**THE TASK**
Only one stretch of the data below should be repeated: the lines from the line containing "147 120 112" through the line containing "J_964: [111 125", inclusive, exactly as they are.
━━━━━━━━
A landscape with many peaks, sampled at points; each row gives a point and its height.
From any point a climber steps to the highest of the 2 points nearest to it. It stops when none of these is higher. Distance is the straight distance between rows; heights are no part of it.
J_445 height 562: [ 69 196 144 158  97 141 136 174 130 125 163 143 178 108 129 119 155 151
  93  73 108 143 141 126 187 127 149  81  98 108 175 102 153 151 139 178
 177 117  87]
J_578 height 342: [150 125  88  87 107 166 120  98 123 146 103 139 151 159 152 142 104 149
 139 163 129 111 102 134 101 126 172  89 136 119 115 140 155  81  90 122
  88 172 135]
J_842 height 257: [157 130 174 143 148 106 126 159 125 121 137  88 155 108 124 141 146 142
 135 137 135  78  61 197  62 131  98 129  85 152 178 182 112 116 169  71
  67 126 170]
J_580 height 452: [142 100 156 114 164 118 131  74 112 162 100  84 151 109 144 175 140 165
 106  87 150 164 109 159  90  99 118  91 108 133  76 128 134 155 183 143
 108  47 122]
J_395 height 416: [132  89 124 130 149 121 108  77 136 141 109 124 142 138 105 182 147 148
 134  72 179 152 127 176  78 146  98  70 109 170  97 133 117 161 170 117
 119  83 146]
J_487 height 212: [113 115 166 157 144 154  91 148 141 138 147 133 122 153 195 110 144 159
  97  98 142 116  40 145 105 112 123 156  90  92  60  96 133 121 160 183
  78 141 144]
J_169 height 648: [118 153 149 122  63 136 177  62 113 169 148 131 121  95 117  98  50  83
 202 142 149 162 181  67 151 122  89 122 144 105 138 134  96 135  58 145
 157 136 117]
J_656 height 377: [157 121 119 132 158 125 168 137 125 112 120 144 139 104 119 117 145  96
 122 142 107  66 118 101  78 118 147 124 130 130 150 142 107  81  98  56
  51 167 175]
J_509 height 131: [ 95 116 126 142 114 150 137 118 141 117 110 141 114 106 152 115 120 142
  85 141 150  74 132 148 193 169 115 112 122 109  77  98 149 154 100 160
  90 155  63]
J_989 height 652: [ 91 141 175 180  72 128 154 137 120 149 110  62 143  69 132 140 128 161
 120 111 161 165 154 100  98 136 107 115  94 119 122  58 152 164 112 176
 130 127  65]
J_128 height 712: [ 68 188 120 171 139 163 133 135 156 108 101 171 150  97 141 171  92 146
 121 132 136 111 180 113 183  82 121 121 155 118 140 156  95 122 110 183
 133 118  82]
━━━━━━━━
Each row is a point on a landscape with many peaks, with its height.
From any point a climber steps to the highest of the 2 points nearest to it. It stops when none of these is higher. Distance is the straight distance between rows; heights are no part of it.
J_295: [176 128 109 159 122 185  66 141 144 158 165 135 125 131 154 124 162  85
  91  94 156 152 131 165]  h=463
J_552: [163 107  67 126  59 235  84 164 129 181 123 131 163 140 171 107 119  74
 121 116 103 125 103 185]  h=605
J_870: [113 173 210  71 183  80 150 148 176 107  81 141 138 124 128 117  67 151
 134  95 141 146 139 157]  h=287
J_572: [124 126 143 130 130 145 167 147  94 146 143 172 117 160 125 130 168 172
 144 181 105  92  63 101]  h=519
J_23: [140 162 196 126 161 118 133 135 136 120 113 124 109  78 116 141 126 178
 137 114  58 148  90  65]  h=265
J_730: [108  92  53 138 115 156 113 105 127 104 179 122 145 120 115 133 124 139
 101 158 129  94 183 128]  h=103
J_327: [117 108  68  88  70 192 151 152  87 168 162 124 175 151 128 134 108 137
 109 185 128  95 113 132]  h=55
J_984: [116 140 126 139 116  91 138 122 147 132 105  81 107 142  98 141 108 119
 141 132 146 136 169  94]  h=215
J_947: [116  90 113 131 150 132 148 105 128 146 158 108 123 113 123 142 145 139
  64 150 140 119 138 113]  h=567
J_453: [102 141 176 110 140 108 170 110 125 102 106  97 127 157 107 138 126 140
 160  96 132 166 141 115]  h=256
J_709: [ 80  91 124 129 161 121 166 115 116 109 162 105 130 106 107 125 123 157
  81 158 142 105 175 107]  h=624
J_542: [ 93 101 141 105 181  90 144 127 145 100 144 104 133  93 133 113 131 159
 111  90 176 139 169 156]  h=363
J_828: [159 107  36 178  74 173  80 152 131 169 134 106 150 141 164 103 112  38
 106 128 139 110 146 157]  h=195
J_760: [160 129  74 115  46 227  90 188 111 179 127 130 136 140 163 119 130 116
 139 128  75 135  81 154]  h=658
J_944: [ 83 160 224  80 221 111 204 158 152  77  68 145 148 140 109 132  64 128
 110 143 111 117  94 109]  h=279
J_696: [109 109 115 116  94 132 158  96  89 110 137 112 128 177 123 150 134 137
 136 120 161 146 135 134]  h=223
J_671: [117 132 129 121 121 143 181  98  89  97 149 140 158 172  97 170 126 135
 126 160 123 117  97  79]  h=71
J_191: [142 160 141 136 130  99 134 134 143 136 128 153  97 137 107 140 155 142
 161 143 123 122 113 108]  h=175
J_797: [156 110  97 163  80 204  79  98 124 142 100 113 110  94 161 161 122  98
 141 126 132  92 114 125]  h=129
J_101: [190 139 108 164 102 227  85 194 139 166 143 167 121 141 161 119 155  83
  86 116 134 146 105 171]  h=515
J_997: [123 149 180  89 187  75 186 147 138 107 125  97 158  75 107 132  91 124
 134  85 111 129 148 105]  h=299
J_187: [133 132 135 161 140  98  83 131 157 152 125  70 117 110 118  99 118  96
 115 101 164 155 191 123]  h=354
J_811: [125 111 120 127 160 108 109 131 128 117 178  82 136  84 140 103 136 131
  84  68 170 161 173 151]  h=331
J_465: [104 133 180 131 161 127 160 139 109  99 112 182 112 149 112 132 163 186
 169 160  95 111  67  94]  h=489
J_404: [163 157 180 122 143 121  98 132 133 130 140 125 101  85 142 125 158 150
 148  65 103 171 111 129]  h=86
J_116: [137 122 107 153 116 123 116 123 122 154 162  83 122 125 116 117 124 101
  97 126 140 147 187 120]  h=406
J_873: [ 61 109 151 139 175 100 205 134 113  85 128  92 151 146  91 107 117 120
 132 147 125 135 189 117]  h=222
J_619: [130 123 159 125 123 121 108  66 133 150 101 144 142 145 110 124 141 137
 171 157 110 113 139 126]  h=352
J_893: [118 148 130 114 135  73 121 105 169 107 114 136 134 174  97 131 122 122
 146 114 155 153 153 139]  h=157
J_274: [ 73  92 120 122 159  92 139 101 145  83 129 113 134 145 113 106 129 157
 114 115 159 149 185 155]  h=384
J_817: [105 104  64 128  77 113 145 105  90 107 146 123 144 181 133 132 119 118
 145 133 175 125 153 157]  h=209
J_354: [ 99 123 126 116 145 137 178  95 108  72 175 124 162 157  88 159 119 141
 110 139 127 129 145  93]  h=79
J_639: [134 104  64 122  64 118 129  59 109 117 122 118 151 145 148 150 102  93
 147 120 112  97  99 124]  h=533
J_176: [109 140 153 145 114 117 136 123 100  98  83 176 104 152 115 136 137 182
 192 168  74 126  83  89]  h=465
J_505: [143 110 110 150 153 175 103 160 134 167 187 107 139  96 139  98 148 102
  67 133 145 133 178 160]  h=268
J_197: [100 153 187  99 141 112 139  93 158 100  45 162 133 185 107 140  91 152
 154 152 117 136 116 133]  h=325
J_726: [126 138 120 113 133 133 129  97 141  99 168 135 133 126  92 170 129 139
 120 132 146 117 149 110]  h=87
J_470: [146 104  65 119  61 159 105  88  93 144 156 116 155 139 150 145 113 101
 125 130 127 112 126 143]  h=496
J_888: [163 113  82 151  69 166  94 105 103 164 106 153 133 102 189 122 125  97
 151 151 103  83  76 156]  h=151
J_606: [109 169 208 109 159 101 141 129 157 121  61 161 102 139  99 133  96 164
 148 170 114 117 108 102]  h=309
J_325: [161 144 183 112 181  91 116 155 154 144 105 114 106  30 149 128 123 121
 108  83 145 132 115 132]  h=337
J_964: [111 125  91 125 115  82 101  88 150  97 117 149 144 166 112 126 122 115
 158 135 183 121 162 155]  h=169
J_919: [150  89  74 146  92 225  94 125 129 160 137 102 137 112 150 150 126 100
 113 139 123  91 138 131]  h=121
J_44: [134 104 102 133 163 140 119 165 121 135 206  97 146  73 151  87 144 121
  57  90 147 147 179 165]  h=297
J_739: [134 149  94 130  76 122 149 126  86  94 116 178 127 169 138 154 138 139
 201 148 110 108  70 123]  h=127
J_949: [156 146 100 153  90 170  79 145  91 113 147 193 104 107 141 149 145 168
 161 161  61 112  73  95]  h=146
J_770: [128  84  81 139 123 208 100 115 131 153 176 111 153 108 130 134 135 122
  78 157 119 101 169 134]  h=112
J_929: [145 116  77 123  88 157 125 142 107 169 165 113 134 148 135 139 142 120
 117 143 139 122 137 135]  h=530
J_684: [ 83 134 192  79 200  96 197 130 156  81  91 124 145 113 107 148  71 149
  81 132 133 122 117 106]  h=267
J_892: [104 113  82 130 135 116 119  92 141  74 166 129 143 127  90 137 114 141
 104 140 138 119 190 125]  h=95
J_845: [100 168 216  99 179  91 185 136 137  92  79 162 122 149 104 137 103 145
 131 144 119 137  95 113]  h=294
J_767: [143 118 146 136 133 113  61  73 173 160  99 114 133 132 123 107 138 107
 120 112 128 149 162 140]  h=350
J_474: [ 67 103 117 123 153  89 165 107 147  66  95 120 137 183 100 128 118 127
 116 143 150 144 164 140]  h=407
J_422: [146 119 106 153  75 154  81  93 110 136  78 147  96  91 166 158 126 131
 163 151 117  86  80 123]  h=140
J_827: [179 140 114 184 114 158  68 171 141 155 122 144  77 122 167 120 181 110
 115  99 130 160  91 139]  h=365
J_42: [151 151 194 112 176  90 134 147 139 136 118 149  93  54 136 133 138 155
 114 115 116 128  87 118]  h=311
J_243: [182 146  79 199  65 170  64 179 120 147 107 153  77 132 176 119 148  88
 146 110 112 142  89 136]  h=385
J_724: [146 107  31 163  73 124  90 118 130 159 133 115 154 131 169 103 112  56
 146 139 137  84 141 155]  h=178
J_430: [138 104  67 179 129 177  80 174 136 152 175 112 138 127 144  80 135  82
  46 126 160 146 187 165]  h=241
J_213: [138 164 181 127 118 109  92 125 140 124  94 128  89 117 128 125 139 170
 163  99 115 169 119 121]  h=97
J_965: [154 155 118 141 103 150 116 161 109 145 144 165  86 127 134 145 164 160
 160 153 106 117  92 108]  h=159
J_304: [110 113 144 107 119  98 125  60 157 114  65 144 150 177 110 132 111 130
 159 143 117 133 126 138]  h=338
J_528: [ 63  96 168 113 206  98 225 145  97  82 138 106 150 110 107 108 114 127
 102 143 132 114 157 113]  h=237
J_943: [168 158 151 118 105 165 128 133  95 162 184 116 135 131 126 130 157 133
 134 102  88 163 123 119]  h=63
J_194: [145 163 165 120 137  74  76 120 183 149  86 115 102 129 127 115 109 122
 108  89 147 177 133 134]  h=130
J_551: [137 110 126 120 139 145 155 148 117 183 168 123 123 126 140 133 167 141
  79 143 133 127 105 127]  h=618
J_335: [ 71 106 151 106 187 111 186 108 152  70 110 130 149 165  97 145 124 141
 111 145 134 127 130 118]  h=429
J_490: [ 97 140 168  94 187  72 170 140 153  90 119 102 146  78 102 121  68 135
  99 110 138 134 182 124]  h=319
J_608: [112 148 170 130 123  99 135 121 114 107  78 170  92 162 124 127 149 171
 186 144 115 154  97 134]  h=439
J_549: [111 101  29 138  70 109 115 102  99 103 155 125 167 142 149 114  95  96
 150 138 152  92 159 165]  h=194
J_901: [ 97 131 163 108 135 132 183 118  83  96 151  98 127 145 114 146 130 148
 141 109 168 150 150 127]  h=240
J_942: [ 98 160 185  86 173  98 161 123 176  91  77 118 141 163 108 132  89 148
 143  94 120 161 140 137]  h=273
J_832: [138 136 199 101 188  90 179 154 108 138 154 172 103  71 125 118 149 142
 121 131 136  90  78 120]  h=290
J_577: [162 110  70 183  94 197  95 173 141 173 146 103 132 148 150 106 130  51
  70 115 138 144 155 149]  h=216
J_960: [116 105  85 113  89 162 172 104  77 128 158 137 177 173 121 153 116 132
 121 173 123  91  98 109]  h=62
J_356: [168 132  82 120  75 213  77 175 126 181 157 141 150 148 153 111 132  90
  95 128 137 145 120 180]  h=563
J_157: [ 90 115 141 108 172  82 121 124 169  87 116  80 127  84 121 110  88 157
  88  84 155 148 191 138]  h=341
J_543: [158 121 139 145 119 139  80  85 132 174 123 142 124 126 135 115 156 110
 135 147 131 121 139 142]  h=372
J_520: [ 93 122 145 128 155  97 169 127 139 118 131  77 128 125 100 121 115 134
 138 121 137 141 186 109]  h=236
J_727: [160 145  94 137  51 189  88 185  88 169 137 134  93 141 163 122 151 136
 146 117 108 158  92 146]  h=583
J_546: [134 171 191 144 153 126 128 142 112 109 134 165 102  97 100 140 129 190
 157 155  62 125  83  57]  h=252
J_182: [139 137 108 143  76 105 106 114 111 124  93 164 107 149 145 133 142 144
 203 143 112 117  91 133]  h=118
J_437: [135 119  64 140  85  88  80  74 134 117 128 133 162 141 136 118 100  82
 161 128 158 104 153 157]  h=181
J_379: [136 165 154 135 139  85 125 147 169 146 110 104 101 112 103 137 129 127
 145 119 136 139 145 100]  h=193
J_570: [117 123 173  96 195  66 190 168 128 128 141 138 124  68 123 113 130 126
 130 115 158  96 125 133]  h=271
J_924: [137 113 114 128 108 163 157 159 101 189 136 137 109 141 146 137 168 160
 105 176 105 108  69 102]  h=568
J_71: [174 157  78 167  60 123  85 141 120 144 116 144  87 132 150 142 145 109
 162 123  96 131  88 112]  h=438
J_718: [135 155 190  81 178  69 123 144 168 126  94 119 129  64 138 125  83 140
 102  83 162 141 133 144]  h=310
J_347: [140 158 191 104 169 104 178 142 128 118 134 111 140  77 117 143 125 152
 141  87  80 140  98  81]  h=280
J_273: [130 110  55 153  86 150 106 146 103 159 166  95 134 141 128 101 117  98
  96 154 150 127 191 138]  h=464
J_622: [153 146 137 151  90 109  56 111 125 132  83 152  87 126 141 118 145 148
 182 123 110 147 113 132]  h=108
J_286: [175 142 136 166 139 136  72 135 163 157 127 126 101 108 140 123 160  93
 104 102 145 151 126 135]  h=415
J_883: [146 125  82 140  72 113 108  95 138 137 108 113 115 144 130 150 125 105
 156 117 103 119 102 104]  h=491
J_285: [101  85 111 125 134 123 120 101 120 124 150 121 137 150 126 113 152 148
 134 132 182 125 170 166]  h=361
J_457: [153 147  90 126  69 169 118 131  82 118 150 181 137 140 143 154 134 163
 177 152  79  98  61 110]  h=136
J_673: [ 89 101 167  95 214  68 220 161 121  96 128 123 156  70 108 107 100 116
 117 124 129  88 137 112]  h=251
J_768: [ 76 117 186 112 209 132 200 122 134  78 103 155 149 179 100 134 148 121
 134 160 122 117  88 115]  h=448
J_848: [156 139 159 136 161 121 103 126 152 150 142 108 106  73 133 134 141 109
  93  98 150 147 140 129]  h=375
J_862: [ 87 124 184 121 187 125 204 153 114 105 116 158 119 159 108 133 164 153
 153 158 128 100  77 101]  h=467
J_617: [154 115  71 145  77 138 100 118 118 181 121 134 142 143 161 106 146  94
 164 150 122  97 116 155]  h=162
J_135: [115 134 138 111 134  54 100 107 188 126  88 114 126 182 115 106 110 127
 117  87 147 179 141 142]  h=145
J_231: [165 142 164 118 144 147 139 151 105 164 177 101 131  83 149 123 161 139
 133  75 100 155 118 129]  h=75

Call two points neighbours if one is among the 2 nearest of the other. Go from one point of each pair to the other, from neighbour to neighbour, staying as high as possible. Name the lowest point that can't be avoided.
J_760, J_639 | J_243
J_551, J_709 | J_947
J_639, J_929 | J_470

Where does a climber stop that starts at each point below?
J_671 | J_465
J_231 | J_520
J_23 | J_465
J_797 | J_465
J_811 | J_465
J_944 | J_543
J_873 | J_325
━━━━━━━━
**REPLY**
 147 120 112  97  99 124]  h=533
J_176: [109 140 153 145 114 117 136 123 100  98  83 176 104 152 115 136 137 182
 192 168  74 126  83  89]  h=465
J_505: [143 110 110 150 153 175 103 160 134 167 187 107 139  96 139  98 148 102
  67 133 145 133 178 160]  h=268
J_197: [100 153 187  99 141 112 139  93 158 100  45 162 133 185 107 140  91 152
 154 152 117 136 116 133]  h=325
J_726: [126 138 120 113 133 133 129  97 141  99 168 135 133 126  92 170 129 139
 120 132 146 117 149 110]  h=87
J_470: [146 104  65 119  61 159 105  88  93 144 156 116 155 139 150 145 113 101
 125 130 127 112 126 143]  h=496
J_888: [163 113  82 151  69 166  94 105 103 164 106 153 133 102 189 122 125  97
 151 151 103  83  76 156]  h=151
J_606: [109 169 208 109 159 101 141 129 157 121  61 161 102 139  99 133  96 164
 148 170 114 117 108 102]  h=309
J_325: [161 144 183 112 181  91 116 155 154 144 105 114 106  30 149 128 123 121
 108  83 145 132 115 132]  h=337
J_964: [111 125  91 125 115  82 101  88 150  97 117 149 144 166 112 126 122 115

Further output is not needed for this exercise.